WHAT TO PRODUCE
Look through the data below for the line with "[-.06 -.07 .06" and the line with "[-.18 .42 -.13", then output those two and all lines in between, exactly as written.

··· MATERIAL SUPPLIED

Each row of a before or after table is a point. One or more steps were done to the points. Then noise was added and the rows were shuffled. The steps act on columns, c1 being the first. Name the steps. A step turns or swaps two columns, mirrors them in a line or flattens them onto one, adds a multiple of one to another, or multiplies or shifts one. Angles are multiples of 10 degrees, from the lower column toward the higher: turns from -170 to 170, lines from 10 to 170 but not 90. Use the fewest steps. Two steps may share a column if one is a turn and the other turns, adds or multiplies; they go together, in the order done. Otherwise the lowest column goes first.

Before:
[-.04 .08]
[-.02 -.30]
[-.16 -.28]
[-.11 -.20]
[.16 .47]
[.02 -.14]
[-.11 .02]
[-.03 -.28]
After, 8 rows:
[-.09 .19]
[.05 -.32]
[-.06 -.61]
[-.30 -.58]
[-.24 .05]
[.31 .93]
[-.20 -.40]
[-.05 -.52]
Steps: multiply c1 by 2; multiply c2 by 2

Before (9 x 3):
[-.57 .38 .10]
[-.29 -.07 .50]
[.63 -.02 -.02]
[.41 -.23 .02]
[-.04 -.45 .32]
[-.83 .50 .30]
[-.09 -.30 .16]
[-.10 -.32 .03]
[-.68 .25 .05]
After, 9 rows:
[-.31 -.74 .09]
[-.45 -.12 .38]
[-.02 -.52 .10]
[.00 .61 .58]
[-.14 -.48 .12]
[-.10 -.36 -.38]
[-.12 .82 .87]
[-.08 -.03 -.63]
[.06 .40 .68]
Steps: mirror c1 and c3 in the line at 130 degrees; multiply c2 by 1.6

Before, 8 rows:
[-.08 .11 -.41 -.13]
[.17 .26 .01 -.09]
[.12 -.01 .10 .35]
[.08 .12 -.27 .25]
[.11 .06 -.30 .42]
[-.46 .54 -.13 .04]
[.21 -.01 .70 .34]
[.00 -.04 .12 -.01]
After, 8 rows:
[-.16 .06 -.35 .42]
[.00 .09 -.59 -.15]
[.01 -.01 .15 -.03]
[-.10 -.03 .13 .33]
[.18 .24 -.34 .00]
[-.09 .13 -.46 .25]
[-.01 .02 .76 .41]
[-.42 .52 -.93 -.20]
Steps: turn c1 and c4 by 30 degrees; add -1.5 times c2 to c3

Before:
[.08 -.51 -.28 .12 .50 .04]
[-.19 -.14 .42 .16 -.10 -.47]
[-.04 .16 -.06 .30 -.26 -.72]
[.18 .09 .13 .17 .52 -.79]
[-.37 -.54 -.13 .43 .09 -.20]
[-.39 .12 -.07 .38 -.15 -.04]
[-.50 .01 .29 -.24 -.14 -.45]
[.33 .01 -.21 -.06 .05 -.14]
After:
[.47 .16 .29 .11 .20 .46]
[-.04 -.43 .09 .39 -.03 -.17]
[-.05 .34 .20 -.05 .17 -.02]
[.16 -.17 -.43 .16 .37 -.29]
[.08 -.51 -.29 -.21 .32 -.36]
[-.14 -.06 .08 .30 .47 -.56]
[-.14 .16 -.12 .18 .93 .08]
[.59 -.28 .10 .44 .26 -.03]
Steps: turn c1 and c2 by 100 degrees; multiply c3 by -1; turn c5 and c6 by 60 degrees

Before (9 x 8):
[-.04 .08 .12 -.19 -.27 -.10 .03 -.18]
[-.17 -.24 .16 .15 -.04 .08 .08 -.22]
[-.03 -.24 -.05 -.25 .18 .15 -.03 -.15]
[-.11 .08 -.09 .03 -.26 .10 -.17 .07]
[-.06 -.16 -.01 .10 -.25 -.22 -.21 -.24]
[-.10 .22 -.16 .11 -.03 -.06 -.05 -.21]
[.07 -.01 -.05 -.07 .14 -.21 .12 .05]
[.38 -.20 .07 -.05 .05 .12 .15 .11]
[.20 .23 .17 .18 .12 .21 -.11 .25]
After (9 x 8):
[.18 -.02 .34 -.22 -.15 -.09 .14 -.04]
[.97 -.20 .49 .13 -.04 -.04 .13 -.04]
[-.28 .09 .32 .11 .31 .04 -.17 -.07]
[.49 .24 .57 .24 -.01 .17 -.10 -.33]
[-.08 .10 .52 -.10 .21 -.19 .04 .28]
[-.06 -.24 .36 .16 -.23 -.24 -.03 .05]
[-.17 -.16 .37 -.23 .17 .07 -.22 .22]
[-.44 -.23 .54 .09 -.03 .16 .07 .25]
[-.25 .22 .25 -.06 -.04 .10 -.06 .17]
Steps: multiply c1 by 2.5; shift c3 by .40; swap c4 and c6; add -0.5 times c7 to c8; turn c5 and c8 by -160 degrees

Before (9 x 9):
[.37 -.23 .23 .16 -.10 -.02 .02 .19 .20]
[.00 .00 .43 -.09 .00 .13 .31 -.02 .31]
[.01 -.12 .28 .14 .38 .12 .14 .25 .11]
[.15 -.07 .14 -.16 .27 -.27 .18 -.18 .07]
[-.01 -.13 .41 -.21 .04 -.24 .35 .19 -.19]
[-.08 -.38 -.03 .30 .20 .13 .22 -.01 .00]
[.43 -.11 -.35 -.21 .32 .06 .25 -.23 -.50]
[.13 -.12 -.94 -.08 .31 .14 .38 .07 .37]
[-.04 .13 .09 .27 .11 -.16 .39 .16 -.16]
After (9 x 9):
[.03 -.11 .30 -.15 .23 .10 .14 .26 .24]
[.07 .03 .45 -.53 -.19 .11 .32 .02 .15]
[.18 -.04 -.94 .86 .00 .11 .36 .10 .35]
[-.04 -.06 -.04 .34 .15 .12 .27 .12 .10]
[-.10 -.07 .39 -.61 .17 -.23 .35 .17 -.07]
[.06 .06 .15 -.32 .19 -.25 .19 -.12 .16]
[.45 .07 -.37 .11 .54 .05 .26 -.16 -.12]
[-.09 -.03 .11 .19 .22 -.18 .39 .06 -.04]
[.33 -.07 .22 -.09 -.20 -.02 .01 .25 .06]
Steps: add 0.3 times c6 to c1; flatten c2 and c8 onto the line at 110 degrees; add -1 times c3 to c4; turn c5 and c9 by 40 degrees; multiply c9 by 0.7

Before, 14 rows:
[.11 -.26 -.24 .24 -.09 .07 -.10 .06 -.31 -.12 -.38]
[.23 .49 .62 .05 -.25 -.05 .33 .16 .12 -.24 -.43]
[.36 .15 .30 -.04 .07 .12 -.18 -.05 -.06 -.16 .24]
[-.09 .07 .11 -.06 .18 .24 -.40 .37 .01 -.49 -.50]
[.00 -.31 .41 -.41 -.36 -.25 .39 .08 .16 -.25 .18]
[-.38 .09 -.16 -.49 -.03 -.56 -.51 -.40 -.29 -.05 -.13]
[-.27 -.42 .12 .33 -.38 -.40 -.37 -.41 -.30 -.30 -.04]
[.16 .10 -.23 -.16 .00 -.57 -.02 .10 .20 .18 -.43]
[.36 .26 .11 .32 -.23 -.04 -.36 .02 .46 -.07 .09]
[-.29 .18 .13 -.39 .39 .05 -.08 -.47 -.21 -.43 -.48]
[-.07 .34 .26 -.54 -.31 .16 -.20 -.58 .02 -.38 -.05]
[.29 -.49 .32 -.62 .35 -.18 -.46 .26 .19 -.45 -.71]
[-.49 .43 .52 -.18 -.50 -.09 .02 -.50 -.40 .26 -.20]
[-.15 -.48 -.07 .33 .05 .25 .29 .16 .10 .31 .08]
After:
[-.10 .74 .24 -.02 -.27 -.44 -.70 -.42 .26 .23 .07]
[.23 -.07 .10 .34 -.27 .01 -.69 .01 -.21 .41 -.31]
[.33 .26 .32 .04 .08 .03 -.05 -.14 .12 .08 -.26]
[-.51 .13 .06 .03 .13 .46 -.09 .01 .37 .32 -.08]
[-.35 .62 .56 .14 -.45 -.49 -.73 -.19 .03 -.44 .42]
[-.58 .50 .12 -.07 .43 -.40 .53 -.20 .46 .13 .10]
[-.53 .49 .33 -.79 .37 .10 .08 .28 .23 .43 -.51]
[-.14 -.47 .12 -.26 -.39 -.55 -.93 .15 .43 -.06 .22]
[-.30 .44 .66 .29 -.24 .10 -.05 .14 .08 .22 -.35]
[.04 -.58 -.07 -.22 .04 .21 .40 -.09 -.31 -.08 .17]
[-.33 .12 -.26 .04 -.02 -.21 .01 .54 -.24 .06 -.31]
[-.30 -.47 -.20 -.01 -.06 .08 -.24 -.01 .26 -.18 -.19]
[-.26 .34 -.16 -.12 .03 -.61 -.50 .26 .23 -.19 .32]
[.21 .37 .46 -.62 -.41 -.12 -.15 .30 .09 .35 .01]
Steps: turn c1 and c11 by -70 degrees; add -0.5 times c3 to c4; turn c2 and c4 by 60 degrees; add 1.5 times c5 to c7; turn c6 and c8 by -60 degrees; turn c9 and c10 by 130 degrees

Before, 12 rows:
[-.13 -.19 -.11 .12 .15 -.31 .29 .12 .38 .04 .03 -.12]
[-.07 -.09 .25 .19 -.15 .14 -.12 .18 .04 -.07 -.14 .10]
[-.12 .01 -.01 .11 .12 .01 -.05 .01 -.08 .12 -.19 .08]
[-.08 -.14 -.09 .02 -.05 .17 -.04 .22 .01 .25 .01 -.12]
[.09 .50 -.25 -.04 -.09 .31 .11 .07 -.23 .04 .23 .30]
[.16 -.19 -.01 .21 -.15 .00 -.02 .04 -.15 .11 -.11 -.11]
[-.14 -.31 .11 .08 -.07 .14 .26 .02 -.13 .03 -.27 -.08]
[-.08 -.20 -.11 .13 -.06 .26 -.05 -.25 -.11 -.07 .00 .02]
[-.13 -.14 -.26 .17 -.20 .05 .06 .09 -.04 .13 -.10 .13]
[-.16 -.34 -.03 -.11 .18 -.45 .21 .16 .15 -.03 .13 .07]
[-.12 .26 -.14 .19 .10 .13 .23 -.06 -.08 .22 .46 .40]
[-.34 -.05 -.13 .13 .14 -.37 .24 .31 .06 -.01 .20 -.14]
After (12 x 12):
[-.22 -.05 .21 -.05 .22 .13 .14 .94 -.01 -.02 .21 .02]
[-.06 -.21 .07 -.13 -.05 .77 -.07 -.74 -.01 -.04 .00 .09]
[-.08 -.15 .10 -.22 .05 .54 -.21 .27 -.02 .13 -.11 .25]
[.11 -.18 .18 -.13 -.03 .50 -.15 .12 -.07 .15 -.13 -.09]
[-.09 -.01 .00 -.14 -.04 .53 .11 .05 -.04 .14 -.19 .00]
[-.07 -.21 .20 -.04 .30 .18 .15 .36 .04 -.08 .03 .03]
[-.10 -.31 .05 -.01 .26 .63 -.07 .06 -.02 .07 -.29 -.15]
[.06 .50 -.10 -.12 .12 .84 -.08 .22 -.04 .10 .25 .33]
[-.06 -.15 .13 .04 -.05 .66 -.07 .64 -.09 .19 .01 .03]
[-.07 .26 -.13 -.38 .23 .63 .12 -.19 -.08 .21 .46 .25]
[-.08 -.10 -.14 -.20 -.11 .63 -.15 .56 .03 -.09 -.12 -.21]
[-.12 -.36 -.08 .07 .22 .05 .17 .46 .02 -.08 .15 .10]
Steps: multiply c1 by 0.7; turn c4 and c12 by 150 degrees; turn c3 and c12 by -120 degrees; swap c5 and c7; shift c6 by .50; multiply c8 by 3; flatten c9 and c10 onto the line at 110 degrees

Before:
[-.06 -.07 .06 .04 -.03 .31 .06 -.35 .14 -.03 .02 -.05 -.11 .04]
[.23 -.03 -.22 .40 -.19 -.03 -.27 .03 -.03 .09 -.03 .26 .27 .14]
[-.20 -.10 .27 -.07 .05 .20 -.03 -.23 .26 .04 .20 .31 -.11 -.04]
[-.17 -.14 .15 .13 .15 .20 .12 -.09 .23 -.11 .21 .10 -.03 -.02]
[.06 -.04 .11 .16 -.08 .09 -.15 -.07 .00 -.05 -.20 -.04 .11 -.03]
[-.01 -.10 -.17 .18 -.21 .02 -.27 .04 -.14 .02 .00 -.12 .11 .13]
[-.18 .42 -.13 .11 -.40 -.09 .24 .32 .26 .14 .08 -.17 .39 .18]
[-.17 -.01 -.15 .09 .09 .07 -.13 -.14 .12 -.02 -.08 .05 .05 .07]
After, 8 rows:
[-.35 -.03 .04 .39 -.28 -.03 -.17 .33 -.03 .03 -.03 -.04 .22 .25]
[.25 .41 -.15 .11 -.39 -.05 .31 .95 .26 .24 .07 .00 .18 .04]
[.08 -.11 -.02 .19 -.27 .03 -.16 .18 -.13 -.04 .00 .07 .08 .25]
[.09 -.06 -.06 .03 .00 .33 .09 -.70 .14 .00 .02 -.01 .08 .00]
[-.03 -.03 -.15 .16 .01 .08 -.14 -.01 .01 -.08 -.13 .10 .14 .02]
[.07 -.14 -.03 .12 .22 .19 .10 -.19 .24 -.10 .15 -.18 .01 -.09]
[.09 -.02 .17 .10 -.02 .08 -.07 -.20 .12 -.05 -.03 -.16 .13 .13]
[-.04 -.10 -.16 -.09 .22 .20 -.05 -.49 .26 .02 .13 -.38 .02 -.02]
Steps: turn c1 and c12 by 140 degrees; mirror c3 and c5 in the line at 70 degrees; turn c7 and c14 by -30 degrees; add 0.3 times c7 to c10; turn c8 and c13 by -30 degrees; multiply c8 by 2; multiply c11 by 0.7

Before, 8 rows:
[-.03 .08 -.41 .08 .04 -.32 .03 .16 .33 .33 .19 -.25 .07 -.40 .07 .06 -.07 -.09]
[-.10 -.46 -.01 -.37 .36 -.30 .00 .05 .29 .18 -.40 .13 .43 -.05 -.14 .11 -.13 .17]
[-.39 -.27 -.15 -.36 .39 .07 .04 -.29 .35 -.22 .35 .22 .03 -.34 -.44 -.41 .21 -.20]
[-.16 -.54 -.05 .04 -.33 .14 .26 .06 -.31 -.06 .14 -.23 .42 .32 .06 -.26 .41 .04]
[-.59 .06 .22 .09 .02 .15 .20 -.03 -.20 .30 .27 .07 .12 -.12 .09 -.44 -.21 -.48]
[-.11 .01 -.32 .17 .26 -.39 .16 .12 -.13 -.40 -.26 .02 .27 -.01 .00 -.30 -.03 .15]
[-.04 -.30 -.40 -.49 -.35 .02 .24 .13 .27 .13 -.29 .02 .09 -.34 -.35 .15 .13 .09]
[.22 -.28 -.35 -.11 -.01 .40 .23 -.25 .11 -.45 -.09 -.36 .53 .39 .07 .29 .38 .34]
After (8 x 18):
[-.03 -.31 -.40 .38 -.34 .60 .24 .12 .27 .15 -.12 .15 .07 -.35 -.35 .05 .13 .07]
[-.13 .02 -.31 -.38 .25 .37 .16 .12 -.12 -.34 -.11 .13 .35 -.02 .01 -.12 -.05 .14]
[.23 -.29 -.36 .33 -.02 -.47 .24 -.26 .11 -.35 .15 -.17 .58 .37 .07 .11 .37 .33]
[-.18 -.54 -.05 .06 -.34 -.26 .27 .06 -.31 .02 .17 -.21 .42 .33 .05 -.10 .41 .05]
[-.09 -.46 -.01 .10 .37 .94 .01 .05 .30 .26 -.23 .28 .39 -.04 -.14 .04 -.14 .17]
[-.59 .05 .22 .02 .01 -.35 .20 -.02 -.20 .32 .08 -.09 .06 -.12 .10 -.18 -.21 -.49]
[-.39 -.26 -.14 .32 .40 .35 .05 -.30 .35 -.20 .05 -.03 .08 -.34 -.45 -.16 .21 -.20]
[-.04 .08 -.42 -.26 .07 .39 .03 .16 .32 .34 .20 -.25 .01 -.40 .07 .01 -.06 -.10]
Steps: turn c4 and c6 by -140 degrees; multiply c6 by 2; turn c10 and c13 by -10 degrees; flatten c11 and c12 onto the line at 130 degrees; multiply c16 by 0.4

······

EXPECTED ANSWER
[-.06 -.07 .06 .04 -.03 .31 .06 -.35 .14 -.03 .02 -.05 -.11 .04]
[.23 -.03 -.22 .40 -.19 -.03 -.27 .03 -.03 .09 -.03 .26 .27 .14]
[-.20 -.10 .27 -.07 .05 .20 -.03 -.23 .26 .04 .20 .31 -.11 -.04]
[-.17 -.14 .15 .13 .15 .20 .12 -.09 .23 -.11 .21 .10 -.03 -.02]
[.06 -.04 .11 .16 -.08 .09 -.15 -.07 .00 -.05 -.20 -.04 .11 -.03]
[-.01 -.10 -.17 .18 -.21 .02 -.27 .04 -.14 .02 .00 -.12 .11 .13]
[-.18 .42 -.13 .11 -.40 -.09 .24 .32 .26 .14 .08 -.17 .39 .18]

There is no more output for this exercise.